Given records:
________________________________________

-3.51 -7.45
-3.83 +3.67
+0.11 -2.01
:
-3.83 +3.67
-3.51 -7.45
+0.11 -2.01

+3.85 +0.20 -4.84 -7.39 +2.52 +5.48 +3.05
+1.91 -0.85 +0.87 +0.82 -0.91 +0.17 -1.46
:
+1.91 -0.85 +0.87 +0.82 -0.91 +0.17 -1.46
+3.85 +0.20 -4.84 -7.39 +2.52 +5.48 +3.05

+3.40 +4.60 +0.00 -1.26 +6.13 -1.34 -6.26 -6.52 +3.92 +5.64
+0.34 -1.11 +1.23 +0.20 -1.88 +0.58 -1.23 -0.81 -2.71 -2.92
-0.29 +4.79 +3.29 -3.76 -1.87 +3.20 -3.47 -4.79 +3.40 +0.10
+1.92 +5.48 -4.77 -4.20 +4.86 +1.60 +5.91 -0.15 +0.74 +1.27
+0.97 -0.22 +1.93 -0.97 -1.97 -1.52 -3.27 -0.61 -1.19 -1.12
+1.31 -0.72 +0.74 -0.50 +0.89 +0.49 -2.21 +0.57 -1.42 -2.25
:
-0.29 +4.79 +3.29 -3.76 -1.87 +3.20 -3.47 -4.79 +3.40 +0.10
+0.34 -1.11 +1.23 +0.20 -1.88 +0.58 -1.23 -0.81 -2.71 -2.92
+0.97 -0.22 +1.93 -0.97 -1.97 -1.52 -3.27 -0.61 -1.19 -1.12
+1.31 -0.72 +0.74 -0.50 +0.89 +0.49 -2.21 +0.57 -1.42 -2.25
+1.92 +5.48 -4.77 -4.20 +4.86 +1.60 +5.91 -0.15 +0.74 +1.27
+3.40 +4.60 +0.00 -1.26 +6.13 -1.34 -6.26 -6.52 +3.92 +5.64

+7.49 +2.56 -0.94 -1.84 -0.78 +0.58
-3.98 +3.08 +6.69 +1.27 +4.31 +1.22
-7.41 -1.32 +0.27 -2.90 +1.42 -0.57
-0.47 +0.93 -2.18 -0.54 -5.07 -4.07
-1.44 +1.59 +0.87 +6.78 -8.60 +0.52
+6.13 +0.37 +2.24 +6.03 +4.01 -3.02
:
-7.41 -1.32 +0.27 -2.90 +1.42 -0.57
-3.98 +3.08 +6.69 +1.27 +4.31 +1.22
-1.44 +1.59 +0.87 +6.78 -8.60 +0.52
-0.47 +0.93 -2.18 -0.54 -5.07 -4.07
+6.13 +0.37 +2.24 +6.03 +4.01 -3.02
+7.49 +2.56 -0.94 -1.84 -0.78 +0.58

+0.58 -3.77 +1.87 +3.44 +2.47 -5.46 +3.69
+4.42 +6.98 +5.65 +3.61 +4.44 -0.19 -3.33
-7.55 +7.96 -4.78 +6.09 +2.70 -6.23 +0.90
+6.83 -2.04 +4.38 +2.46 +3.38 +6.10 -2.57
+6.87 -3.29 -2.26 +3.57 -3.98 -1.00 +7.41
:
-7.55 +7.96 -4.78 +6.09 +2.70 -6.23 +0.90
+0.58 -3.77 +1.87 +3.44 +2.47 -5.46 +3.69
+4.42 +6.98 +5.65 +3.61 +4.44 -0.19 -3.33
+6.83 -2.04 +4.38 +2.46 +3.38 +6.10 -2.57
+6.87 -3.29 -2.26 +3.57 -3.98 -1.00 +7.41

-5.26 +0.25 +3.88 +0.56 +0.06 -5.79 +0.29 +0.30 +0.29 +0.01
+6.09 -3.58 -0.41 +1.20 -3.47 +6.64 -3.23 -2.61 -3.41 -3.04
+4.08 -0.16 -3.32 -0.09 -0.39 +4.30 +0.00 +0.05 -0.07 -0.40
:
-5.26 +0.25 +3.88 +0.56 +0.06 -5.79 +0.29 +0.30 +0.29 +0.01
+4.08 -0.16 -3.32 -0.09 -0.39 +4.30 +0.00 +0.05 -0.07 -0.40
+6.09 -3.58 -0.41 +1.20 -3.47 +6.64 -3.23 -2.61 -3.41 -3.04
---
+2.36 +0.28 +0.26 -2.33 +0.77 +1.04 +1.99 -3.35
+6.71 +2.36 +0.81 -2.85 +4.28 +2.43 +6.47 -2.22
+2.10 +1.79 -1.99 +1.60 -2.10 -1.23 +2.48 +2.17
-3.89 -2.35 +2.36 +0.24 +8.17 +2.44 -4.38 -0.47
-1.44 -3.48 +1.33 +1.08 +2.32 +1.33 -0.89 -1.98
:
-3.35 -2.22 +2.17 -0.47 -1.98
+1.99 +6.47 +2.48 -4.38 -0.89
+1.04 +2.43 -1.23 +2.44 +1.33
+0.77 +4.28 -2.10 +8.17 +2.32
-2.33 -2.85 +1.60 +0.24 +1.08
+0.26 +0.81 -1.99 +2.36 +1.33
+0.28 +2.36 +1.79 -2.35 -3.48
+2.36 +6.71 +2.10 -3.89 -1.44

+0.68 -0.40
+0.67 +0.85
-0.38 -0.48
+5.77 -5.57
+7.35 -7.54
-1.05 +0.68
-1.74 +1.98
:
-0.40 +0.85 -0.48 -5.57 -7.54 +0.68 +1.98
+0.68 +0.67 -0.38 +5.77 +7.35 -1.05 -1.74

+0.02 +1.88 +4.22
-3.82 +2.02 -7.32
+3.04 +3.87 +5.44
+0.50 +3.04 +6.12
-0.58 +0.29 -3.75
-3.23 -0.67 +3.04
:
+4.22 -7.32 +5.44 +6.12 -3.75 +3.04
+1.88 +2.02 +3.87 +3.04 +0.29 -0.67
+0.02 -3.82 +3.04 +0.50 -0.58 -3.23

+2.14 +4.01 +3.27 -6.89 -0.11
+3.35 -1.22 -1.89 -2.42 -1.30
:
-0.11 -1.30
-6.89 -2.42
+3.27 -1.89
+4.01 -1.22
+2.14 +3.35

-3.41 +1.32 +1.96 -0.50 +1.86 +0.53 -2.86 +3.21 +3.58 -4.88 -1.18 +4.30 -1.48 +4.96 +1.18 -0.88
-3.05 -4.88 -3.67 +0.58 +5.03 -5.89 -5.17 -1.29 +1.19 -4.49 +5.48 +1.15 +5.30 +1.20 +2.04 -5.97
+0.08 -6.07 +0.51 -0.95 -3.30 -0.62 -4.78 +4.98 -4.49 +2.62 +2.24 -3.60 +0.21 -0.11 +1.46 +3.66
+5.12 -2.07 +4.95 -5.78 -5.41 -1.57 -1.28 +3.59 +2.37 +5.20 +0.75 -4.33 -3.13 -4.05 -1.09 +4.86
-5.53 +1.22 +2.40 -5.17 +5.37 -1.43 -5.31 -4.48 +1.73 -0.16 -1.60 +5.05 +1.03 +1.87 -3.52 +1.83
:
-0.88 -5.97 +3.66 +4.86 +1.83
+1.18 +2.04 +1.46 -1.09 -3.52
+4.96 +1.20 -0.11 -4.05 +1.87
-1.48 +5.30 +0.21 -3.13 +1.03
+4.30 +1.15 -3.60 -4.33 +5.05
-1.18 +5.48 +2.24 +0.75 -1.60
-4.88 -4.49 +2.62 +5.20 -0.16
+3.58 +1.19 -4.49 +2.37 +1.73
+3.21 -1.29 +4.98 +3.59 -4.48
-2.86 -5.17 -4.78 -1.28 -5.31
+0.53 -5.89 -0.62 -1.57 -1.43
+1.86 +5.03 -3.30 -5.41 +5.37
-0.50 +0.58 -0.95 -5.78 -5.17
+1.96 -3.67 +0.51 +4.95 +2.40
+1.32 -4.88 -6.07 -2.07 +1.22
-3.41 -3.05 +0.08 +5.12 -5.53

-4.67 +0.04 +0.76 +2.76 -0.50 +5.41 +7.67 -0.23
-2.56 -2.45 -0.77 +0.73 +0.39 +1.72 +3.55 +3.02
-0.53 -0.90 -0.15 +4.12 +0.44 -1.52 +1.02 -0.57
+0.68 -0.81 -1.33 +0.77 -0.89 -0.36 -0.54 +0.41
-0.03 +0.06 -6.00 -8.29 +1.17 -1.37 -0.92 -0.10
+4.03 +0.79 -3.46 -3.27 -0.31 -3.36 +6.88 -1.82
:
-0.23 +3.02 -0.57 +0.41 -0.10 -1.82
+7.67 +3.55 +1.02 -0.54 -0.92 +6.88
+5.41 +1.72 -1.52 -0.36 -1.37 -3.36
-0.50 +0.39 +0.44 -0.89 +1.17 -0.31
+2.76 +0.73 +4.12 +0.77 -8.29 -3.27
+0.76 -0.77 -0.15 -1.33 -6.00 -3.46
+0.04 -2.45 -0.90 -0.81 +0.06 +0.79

________________________________________

Return word for word the lines above from the line with "-0.62 -1.57 -1.43" to the line with "-4.67 +0.04 +0.76", including both and leaving out all others.

+0.53 -5.89 -0.62 -1.57 -1.43
+1.86 +5.03 -3.30 -5.41 +5.37
-0.50 +0.58 -0.95 -5.78 -5.17
+1.96 -3.67 +0.51 +4.95 +2.40
+1.32 -4.88 -6.07 -2.07 +1.22
-3.41 -3.05 +0.08 +5.12 -5.53

-4.67 +0.04 +0.76 +2.76 -0.50 +5.41 +7.67 -0.23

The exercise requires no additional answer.